Task brief: Each line of the material below that holds the word "full" needs to be copied.

Supplied material:
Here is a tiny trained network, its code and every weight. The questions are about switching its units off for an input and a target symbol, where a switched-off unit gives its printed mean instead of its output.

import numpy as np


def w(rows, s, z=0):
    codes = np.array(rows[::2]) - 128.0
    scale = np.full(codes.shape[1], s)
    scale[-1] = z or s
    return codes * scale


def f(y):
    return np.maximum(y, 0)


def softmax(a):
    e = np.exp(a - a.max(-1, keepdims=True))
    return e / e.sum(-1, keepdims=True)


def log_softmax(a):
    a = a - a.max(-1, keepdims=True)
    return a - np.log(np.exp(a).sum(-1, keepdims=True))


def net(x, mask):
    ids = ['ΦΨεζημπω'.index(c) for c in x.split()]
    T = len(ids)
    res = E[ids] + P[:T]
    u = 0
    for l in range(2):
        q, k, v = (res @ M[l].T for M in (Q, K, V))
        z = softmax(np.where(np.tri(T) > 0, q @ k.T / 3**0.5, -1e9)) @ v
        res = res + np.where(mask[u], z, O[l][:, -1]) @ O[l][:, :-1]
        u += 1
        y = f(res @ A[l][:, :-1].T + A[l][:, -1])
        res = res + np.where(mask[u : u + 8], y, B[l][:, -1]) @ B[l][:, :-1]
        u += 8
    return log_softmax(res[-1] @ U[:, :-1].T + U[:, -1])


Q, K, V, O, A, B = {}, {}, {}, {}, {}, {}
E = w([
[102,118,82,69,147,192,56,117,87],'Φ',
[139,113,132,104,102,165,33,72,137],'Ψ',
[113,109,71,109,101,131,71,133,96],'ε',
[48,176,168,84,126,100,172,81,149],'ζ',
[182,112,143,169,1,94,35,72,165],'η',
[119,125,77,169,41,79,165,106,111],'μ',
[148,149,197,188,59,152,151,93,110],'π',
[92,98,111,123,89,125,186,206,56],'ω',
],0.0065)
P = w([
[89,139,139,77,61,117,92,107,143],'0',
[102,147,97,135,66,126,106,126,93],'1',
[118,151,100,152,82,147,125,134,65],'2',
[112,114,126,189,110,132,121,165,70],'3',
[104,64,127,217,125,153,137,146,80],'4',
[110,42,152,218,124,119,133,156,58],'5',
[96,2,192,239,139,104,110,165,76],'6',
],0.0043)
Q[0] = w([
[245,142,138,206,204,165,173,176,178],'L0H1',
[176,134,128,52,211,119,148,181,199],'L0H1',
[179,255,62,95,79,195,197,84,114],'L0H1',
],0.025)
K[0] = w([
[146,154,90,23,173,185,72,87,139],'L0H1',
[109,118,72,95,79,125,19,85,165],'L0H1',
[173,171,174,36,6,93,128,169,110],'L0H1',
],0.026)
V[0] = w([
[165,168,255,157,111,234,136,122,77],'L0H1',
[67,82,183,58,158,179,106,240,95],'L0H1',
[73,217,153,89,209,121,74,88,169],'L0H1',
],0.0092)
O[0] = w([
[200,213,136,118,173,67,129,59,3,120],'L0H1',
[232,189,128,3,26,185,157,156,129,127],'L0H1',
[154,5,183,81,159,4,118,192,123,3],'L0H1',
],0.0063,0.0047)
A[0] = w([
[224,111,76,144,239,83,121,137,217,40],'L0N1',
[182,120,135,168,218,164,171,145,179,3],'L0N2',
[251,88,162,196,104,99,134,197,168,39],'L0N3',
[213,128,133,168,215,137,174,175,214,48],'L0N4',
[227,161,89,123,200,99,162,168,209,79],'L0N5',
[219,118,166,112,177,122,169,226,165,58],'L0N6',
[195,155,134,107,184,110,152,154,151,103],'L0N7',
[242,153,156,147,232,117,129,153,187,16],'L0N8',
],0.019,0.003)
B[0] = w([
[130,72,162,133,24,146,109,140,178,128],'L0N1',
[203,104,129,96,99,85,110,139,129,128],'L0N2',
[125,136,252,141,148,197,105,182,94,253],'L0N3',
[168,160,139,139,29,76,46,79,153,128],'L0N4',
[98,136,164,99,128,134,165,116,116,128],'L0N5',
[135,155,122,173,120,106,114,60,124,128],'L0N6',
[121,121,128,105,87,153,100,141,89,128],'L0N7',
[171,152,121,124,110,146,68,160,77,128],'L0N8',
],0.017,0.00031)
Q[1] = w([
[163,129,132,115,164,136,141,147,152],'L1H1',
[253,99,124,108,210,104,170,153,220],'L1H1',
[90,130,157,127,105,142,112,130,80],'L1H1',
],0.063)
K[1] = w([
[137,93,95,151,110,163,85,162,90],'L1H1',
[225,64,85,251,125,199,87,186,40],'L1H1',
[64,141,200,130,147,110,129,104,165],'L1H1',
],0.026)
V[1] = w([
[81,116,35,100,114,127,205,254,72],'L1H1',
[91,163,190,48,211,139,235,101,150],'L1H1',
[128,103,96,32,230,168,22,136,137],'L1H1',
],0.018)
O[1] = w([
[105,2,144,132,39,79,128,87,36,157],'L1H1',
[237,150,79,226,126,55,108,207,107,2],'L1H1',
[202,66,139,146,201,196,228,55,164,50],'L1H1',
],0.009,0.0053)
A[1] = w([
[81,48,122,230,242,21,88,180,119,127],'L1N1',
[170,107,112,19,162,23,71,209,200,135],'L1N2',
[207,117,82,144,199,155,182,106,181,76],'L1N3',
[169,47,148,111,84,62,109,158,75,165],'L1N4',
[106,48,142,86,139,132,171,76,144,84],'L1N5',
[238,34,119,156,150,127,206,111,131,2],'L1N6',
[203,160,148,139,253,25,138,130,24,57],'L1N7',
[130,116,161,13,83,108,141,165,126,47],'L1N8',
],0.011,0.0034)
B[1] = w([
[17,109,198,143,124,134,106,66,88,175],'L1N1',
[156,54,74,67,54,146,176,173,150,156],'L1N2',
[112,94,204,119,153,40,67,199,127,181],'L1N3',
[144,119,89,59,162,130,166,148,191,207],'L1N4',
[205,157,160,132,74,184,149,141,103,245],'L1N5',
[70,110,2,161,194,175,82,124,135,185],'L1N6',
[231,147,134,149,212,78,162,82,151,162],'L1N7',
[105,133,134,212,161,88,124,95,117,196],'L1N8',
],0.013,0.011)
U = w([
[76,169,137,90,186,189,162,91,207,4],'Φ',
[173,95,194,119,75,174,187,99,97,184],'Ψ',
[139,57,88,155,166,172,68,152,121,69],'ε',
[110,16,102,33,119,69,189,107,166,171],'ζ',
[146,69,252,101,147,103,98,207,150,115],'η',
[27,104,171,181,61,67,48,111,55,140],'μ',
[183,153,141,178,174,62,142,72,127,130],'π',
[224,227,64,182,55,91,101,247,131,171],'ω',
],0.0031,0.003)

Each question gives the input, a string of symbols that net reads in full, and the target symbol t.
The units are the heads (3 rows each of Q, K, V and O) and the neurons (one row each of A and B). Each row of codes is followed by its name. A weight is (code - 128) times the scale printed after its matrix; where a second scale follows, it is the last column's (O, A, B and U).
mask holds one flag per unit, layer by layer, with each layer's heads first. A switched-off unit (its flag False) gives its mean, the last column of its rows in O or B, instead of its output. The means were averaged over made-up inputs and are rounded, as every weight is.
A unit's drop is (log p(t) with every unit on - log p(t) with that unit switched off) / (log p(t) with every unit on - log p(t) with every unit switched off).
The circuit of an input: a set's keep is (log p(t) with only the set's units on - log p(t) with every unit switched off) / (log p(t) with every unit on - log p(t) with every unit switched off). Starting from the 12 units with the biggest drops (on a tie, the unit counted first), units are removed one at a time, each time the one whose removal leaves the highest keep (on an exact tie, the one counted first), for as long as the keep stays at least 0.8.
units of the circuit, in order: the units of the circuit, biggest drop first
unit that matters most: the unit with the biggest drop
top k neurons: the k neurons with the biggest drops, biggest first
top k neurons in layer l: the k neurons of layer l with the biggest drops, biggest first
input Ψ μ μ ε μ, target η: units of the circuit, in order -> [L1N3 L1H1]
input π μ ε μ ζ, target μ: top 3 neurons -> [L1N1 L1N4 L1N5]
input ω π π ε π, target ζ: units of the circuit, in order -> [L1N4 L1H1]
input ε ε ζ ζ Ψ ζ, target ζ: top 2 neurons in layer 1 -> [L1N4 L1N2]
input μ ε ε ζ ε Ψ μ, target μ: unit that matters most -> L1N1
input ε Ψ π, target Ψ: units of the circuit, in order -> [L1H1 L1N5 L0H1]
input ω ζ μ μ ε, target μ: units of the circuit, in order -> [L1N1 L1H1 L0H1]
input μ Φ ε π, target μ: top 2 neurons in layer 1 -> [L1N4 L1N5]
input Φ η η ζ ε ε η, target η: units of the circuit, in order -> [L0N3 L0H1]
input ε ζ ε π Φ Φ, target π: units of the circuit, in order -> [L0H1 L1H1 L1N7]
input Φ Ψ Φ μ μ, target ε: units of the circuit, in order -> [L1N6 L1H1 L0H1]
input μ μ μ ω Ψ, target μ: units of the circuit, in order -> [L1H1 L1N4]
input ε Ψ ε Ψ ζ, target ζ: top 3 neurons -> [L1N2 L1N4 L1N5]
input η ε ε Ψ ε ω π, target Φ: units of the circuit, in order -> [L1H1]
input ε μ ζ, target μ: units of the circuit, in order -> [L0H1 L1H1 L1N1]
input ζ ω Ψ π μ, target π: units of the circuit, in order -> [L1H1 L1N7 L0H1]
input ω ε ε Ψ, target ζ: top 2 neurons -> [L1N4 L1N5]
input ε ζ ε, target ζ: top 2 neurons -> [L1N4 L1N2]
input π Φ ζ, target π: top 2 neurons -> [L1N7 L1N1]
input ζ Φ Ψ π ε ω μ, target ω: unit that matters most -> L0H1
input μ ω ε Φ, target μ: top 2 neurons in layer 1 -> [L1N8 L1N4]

Task result:
    scale = np.full(codes.shape[1], s)
Each question gives the input, a string of symbols that net reads in full, and the target symbol t.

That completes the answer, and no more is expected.